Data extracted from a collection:

Segment Open

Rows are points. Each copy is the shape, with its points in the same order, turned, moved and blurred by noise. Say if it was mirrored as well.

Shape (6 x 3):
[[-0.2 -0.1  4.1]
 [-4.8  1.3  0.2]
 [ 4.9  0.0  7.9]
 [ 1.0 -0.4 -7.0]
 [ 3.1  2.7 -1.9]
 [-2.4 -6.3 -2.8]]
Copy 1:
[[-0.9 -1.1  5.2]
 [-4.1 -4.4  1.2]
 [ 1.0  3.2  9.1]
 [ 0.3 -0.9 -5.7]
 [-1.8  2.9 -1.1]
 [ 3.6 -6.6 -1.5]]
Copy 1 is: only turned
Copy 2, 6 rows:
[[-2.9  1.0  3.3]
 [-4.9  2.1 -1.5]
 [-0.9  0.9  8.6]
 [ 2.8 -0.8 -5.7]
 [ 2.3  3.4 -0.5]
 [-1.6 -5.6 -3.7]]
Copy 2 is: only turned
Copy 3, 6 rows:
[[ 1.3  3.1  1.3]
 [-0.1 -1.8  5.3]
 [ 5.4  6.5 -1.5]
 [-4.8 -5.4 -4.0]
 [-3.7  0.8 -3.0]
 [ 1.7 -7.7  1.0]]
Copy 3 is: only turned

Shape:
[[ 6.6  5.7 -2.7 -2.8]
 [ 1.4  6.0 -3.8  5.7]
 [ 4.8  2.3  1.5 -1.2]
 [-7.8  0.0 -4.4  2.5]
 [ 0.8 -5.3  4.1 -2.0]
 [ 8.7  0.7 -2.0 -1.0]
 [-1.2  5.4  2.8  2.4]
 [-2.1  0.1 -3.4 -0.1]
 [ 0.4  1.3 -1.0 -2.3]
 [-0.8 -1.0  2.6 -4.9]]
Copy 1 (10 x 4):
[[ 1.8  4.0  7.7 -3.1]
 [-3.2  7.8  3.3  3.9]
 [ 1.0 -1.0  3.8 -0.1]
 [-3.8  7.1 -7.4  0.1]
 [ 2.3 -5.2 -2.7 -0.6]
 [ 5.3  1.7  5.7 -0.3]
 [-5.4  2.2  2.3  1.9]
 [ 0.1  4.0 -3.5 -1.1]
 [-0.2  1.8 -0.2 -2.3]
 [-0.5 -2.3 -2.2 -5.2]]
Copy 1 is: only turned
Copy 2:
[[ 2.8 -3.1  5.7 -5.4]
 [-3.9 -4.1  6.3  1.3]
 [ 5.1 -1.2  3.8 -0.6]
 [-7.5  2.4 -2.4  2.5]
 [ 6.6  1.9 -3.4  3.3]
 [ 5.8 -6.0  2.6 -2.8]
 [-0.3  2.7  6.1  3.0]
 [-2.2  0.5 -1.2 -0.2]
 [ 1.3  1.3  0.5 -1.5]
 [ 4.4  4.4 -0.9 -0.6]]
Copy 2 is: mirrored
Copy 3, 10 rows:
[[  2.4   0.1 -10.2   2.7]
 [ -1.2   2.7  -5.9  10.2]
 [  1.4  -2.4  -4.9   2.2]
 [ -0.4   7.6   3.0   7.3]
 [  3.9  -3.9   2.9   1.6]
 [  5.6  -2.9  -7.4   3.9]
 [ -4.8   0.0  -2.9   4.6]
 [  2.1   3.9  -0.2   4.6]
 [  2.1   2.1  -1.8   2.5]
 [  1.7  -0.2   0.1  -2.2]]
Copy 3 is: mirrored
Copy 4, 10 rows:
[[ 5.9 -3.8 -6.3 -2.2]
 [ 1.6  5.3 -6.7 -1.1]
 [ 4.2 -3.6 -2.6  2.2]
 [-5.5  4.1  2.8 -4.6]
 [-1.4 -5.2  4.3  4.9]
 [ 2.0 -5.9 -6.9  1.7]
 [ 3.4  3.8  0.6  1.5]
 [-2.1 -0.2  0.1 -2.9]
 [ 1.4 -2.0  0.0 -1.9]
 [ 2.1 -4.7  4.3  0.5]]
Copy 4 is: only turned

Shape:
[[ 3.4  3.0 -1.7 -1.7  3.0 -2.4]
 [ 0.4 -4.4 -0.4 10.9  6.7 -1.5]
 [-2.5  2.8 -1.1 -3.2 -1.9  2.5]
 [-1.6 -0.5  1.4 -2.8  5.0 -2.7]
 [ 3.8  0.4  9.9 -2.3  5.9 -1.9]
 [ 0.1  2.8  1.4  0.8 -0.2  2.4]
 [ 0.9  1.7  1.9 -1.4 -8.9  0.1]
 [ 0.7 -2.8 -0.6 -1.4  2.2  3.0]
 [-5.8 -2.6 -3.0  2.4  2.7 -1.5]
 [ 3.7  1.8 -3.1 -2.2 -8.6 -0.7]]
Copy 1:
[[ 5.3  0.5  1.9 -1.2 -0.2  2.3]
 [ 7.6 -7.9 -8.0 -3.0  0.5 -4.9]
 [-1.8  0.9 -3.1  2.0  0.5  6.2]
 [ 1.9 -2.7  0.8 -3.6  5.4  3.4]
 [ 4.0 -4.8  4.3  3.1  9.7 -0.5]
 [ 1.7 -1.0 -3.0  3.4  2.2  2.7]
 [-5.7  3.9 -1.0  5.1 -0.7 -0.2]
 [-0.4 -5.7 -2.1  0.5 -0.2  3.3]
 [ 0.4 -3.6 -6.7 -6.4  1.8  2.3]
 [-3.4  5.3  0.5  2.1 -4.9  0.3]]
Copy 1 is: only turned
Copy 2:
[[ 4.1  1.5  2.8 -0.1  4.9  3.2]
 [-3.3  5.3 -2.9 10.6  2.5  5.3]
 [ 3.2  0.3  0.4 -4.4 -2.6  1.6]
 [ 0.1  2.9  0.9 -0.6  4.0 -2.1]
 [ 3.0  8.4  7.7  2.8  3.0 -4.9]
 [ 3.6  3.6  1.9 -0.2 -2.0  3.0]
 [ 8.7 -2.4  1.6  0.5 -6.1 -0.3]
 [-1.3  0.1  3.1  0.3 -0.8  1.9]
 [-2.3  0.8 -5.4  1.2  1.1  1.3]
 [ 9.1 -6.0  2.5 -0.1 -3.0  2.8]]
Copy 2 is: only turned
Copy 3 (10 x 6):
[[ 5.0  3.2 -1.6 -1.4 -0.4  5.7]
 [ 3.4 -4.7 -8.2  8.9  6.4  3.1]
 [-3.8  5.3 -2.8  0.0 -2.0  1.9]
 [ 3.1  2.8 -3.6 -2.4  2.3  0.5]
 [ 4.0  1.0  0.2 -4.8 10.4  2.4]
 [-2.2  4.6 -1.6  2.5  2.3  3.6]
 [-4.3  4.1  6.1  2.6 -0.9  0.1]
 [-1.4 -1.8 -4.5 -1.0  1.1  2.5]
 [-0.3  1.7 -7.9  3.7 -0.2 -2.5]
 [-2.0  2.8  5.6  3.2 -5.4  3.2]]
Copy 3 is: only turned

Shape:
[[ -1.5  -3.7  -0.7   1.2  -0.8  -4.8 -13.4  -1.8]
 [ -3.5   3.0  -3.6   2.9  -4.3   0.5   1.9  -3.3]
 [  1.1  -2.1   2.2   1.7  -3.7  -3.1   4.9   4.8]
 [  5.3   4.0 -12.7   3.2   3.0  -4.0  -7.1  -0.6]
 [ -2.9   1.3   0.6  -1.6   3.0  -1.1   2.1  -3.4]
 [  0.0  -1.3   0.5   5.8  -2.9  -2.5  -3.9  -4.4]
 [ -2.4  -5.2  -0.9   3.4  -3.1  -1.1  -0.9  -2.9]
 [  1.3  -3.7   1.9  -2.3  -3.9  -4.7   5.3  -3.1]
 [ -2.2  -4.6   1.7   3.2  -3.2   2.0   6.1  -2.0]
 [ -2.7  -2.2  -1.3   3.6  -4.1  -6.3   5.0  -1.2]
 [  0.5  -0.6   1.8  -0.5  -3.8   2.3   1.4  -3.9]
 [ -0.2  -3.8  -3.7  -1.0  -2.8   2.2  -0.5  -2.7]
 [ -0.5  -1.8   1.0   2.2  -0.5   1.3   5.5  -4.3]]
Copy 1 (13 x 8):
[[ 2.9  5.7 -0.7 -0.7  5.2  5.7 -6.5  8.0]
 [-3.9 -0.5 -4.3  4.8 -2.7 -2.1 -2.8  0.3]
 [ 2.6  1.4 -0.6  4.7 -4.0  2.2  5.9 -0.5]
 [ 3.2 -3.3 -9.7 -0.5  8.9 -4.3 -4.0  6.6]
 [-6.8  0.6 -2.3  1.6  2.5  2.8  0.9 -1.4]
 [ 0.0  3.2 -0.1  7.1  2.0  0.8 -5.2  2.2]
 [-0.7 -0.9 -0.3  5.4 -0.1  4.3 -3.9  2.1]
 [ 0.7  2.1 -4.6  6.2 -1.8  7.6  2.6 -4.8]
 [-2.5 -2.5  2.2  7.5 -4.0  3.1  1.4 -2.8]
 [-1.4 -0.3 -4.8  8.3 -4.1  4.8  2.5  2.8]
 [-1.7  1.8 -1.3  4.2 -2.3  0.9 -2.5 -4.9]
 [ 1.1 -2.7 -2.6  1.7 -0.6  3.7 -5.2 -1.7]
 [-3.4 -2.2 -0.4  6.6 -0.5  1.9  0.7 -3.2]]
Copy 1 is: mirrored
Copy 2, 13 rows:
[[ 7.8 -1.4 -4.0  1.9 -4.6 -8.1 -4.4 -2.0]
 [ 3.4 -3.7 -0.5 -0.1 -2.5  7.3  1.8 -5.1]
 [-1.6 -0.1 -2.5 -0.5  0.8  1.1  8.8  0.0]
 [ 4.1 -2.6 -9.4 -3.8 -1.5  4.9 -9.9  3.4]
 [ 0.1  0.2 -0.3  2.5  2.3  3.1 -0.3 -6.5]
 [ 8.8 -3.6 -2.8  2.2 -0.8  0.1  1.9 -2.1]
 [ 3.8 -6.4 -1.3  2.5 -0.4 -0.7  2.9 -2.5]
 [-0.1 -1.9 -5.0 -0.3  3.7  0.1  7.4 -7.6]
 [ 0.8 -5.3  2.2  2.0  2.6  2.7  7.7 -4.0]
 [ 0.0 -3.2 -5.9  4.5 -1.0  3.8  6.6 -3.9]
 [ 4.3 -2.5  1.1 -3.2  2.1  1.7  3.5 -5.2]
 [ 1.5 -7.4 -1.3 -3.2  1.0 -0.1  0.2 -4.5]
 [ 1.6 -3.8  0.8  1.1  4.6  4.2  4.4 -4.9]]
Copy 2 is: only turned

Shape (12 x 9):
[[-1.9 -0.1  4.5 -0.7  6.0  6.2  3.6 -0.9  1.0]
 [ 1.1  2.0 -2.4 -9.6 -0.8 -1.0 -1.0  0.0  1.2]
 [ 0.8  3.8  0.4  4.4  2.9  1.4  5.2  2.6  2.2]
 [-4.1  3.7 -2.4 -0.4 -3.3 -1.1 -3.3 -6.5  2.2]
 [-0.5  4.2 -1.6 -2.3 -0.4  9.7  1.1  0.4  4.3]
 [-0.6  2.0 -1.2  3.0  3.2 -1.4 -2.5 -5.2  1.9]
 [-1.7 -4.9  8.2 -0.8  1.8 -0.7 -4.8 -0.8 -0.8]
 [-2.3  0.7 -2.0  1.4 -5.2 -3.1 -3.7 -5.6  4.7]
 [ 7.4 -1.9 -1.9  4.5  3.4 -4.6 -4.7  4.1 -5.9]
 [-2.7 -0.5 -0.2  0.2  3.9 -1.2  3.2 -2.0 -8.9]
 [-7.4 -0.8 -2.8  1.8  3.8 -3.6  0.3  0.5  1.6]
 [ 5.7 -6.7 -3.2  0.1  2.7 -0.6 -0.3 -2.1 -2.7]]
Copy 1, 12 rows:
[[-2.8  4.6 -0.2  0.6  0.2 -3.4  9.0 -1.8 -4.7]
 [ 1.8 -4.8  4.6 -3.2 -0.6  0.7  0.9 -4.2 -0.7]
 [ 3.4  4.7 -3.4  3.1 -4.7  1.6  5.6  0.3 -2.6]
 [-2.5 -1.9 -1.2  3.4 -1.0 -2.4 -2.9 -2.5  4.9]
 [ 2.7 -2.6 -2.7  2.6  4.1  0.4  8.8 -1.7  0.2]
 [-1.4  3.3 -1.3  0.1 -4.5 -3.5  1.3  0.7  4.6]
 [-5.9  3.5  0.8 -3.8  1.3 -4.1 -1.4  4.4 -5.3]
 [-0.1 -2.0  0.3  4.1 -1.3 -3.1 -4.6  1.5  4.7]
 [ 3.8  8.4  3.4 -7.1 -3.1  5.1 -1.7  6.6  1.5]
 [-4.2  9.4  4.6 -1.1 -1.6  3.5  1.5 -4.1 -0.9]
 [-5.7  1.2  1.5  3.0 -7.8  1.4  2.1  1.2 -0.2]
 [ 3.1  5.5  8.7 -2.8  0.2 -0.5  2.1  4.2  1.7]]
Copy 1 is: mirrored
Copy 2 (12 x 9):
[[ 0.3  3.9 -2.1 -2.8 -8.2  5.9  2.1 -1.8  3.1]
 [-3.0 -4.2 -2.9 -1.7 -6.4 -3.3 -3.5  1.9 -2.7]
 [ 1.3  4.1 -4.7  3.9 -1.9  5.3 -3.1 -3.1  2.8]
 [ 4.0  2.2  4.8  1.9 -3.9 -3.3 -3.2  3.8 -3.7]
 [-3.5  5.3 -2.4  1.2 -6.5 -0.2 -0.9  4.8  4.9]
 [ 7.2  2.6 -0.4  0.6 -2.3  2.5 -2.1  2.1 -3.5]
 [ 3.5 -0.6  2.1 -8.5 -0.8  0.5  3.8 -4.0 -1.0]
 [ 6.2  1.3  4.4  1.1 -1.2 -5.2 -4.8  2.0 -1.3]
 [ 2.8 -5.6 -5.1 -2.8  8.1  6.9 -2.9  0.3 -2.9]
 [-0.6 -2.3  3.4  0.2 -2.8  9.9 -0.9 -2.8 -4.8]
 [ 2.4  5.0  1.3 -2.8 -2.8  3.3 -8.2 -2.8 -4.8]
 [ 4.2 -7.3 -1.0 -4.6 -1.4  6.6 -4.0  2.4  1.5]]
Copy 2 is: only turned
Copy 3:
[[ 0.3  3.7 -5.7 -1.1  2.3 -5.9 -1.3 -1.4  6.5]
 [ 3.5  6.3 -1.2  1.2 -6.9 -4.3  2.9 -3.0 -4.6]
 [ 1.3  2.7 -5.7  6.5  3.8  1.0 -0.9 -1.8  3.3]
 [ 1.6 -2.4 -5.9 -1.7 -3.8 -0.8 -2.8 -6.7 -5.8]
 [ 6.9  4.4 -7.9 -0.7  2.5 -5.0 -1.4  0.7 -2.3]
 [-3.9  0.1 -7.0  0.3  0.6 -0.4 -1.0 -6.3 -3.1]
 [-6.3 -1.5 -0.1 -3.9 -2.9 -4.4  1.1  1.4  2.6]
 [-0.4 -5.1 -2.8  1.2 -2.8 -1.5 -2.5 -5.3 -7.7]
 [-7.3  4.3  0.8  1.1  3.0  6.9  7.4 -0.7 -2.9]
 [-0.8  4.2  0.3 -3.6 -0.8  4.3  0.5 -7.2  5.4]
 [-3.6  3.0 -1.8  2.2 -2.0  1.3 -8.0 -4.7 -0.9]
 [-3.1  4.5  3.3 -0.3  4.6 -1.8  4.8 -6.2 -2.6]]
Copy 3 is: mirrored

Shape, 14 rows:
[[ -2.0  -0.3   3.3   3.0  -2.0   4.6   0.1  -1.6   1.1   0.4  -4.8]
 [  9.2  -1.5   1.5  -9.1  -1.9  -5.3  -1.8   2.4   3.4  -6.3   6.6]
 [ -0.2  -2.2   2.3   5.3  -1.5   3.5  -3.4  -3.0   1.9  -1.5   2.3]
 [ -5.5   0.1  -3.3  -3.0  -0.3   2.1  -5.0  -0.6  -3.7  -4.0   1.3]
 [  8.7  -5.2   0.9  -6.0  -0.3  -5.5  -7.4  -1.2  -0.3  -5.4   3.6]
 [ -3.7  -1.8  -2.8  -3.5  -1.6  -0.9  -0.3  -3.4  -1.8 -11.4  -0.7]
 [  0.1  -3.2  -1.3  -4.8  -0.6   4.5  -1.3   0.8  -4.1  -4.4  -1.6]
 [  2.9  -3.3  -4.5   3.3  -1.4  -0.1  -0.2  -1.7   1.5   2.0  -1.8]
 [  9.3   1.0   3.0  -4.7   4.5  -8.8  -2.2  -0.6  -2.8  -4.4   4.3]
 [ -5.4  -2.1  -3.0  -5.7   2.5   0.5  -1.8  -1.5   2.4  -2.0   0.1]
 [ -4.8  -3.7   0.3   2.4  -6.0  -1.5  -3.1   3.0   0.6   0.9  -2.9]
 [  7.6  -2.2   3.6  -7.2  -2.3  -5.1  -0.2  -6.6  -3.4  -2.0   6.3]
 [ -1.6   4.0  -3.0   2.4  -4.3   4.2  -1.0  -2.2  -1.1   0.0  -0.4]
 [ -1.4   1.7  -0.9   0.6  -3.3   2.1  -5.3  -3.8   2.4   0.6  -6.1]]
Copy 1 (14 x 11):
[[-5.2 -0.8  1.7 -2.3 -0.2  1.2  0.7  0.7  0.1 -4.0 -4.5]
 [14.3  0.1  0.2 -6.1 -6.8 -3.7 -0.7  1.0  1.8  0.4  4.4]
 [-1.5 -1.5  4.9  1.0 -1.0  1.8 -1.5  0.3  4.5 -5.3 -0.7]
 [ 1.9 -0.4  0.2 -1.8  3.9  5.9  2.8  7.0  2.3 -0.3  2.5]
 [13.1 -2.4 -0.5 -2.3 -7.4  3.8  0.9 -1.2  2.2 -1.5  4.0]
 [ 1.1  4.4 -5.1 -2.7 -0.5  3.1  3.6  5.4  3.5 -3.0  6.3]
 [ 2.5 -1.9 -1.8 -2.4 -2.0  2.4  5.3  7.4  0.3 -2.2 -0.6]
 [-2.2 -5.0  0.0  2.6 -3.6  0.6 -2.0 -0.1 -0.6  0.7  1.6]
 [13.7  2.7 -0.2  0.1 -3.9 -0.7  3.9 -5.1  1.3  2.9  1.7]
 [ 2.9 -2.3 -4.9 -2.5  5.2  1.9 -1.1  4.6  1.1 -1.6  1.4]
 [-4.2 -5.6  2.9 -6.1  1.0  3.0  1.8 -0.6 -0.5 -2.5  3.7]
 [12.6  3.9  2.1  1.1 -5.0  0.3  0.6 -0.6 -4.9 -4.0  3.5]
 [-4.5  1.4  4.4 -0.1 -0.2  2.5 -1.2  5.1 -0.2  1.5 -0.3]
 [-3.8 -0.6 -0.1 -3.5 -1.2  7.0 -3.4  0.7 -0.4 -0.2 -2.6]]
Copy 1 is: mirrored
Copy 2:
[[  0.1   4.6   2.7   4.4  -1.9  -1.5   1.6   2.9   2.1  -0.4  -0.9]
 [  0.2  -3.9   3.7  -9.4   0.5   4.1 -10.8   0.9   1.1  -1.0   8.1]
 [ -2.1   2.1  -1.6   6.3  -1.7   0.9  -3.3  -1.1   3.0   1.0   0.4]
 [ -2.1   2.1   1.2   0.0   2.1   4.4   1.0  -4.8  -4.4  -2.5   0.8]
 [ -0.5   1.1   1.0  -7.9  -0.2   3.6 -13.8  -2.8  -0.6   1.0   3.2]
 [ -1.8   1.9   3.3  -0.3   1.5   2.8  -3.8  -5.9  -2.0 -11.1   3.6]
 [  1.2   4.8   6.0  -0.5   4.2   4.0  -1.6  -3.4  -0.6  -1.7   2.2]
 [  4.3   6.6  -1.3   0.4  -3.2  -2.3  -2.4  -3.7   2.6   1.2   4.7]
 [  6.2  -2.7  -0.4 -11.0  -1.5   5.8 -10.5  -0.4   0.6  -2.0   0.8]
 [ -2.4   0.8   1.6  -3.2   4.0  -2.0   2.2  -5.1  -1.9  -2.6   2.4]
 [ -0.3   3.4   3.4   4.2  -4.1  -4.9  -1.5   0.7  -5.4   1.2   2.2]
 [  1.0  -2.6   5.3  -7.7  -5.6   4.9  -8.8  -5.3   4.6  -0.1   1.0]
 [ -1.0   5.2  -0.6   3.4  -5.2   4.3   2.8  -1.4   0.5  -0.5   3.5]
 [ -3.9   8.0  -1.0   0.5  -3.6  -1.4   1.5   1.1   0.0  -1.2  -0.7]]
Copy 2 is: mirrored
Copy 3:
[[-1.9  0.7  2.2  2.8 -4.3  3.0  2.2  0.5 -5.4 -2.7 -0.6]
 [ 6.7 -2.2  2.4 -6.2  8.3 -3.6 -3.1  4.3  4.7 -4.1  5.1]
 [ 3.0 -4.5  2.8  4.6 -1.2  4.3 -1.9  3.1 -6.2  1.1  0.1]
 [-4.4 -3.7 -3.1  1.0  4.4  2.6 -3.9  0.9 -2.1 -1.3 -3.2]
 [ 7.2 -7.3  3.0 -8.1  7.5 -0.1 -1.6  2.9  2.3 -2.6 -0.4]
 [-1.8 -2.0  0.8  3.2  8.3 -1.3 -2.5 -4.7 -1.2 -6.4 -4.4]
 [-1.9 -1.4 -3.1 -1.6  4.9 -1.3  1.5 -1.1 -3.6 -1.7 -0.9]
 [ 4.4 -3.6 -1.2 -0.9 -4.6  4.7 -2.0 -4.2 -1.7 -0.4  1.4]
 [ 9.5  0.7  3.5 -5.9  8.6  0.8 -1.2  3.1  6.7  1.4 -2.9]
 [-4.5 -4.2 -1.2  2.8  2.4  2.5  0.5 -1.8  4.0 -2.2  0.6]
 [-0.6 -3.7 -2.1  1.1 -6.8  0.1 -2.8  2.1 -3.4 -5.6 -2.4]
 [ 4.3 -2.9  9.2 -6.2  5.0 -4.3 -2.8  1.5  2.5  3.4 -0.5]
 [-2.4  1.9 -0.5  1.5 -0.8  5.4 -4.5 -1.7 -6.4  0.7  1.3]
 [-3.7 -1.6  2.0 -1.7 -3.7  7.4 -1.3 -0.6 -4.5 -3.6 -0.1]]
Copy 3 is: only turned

Segment Closed

When you reach the line holding "9.0 -1.8 -4.7]" in the records above, begin reproducing exactly, stop after the line holding "1.3 -4.1 -1.4", and output nothing else.

[[-2.8  4.6 -0.2  0.6  0.2 -3.4  9.0 -1.8 -4.7]
 [ 1.8 -4.8  4.6 -3.2 -0.6  0.7  0.9 -4.2 -0.7]
 [ 3.4  4.7 -3.4  3.1 -4.7  1.6  5.6  0.3 -2.6]
 [-2.5 -1.9 -1.2  3.4 -1.0 -2.4 -2.9 -2.5  4.9]
 [ 2.7 -2.6 -2.7  2.6  4.1  0.4  8.8 -1.7  0.2]
 [-1.4  3.3 -1.3  0.1 -4.5 -3.5  1.3  0.7  4.6]
 [-5.9  3.5  0.8 -3.8  1.3 -4.1 -1.4  4.4 -5.3]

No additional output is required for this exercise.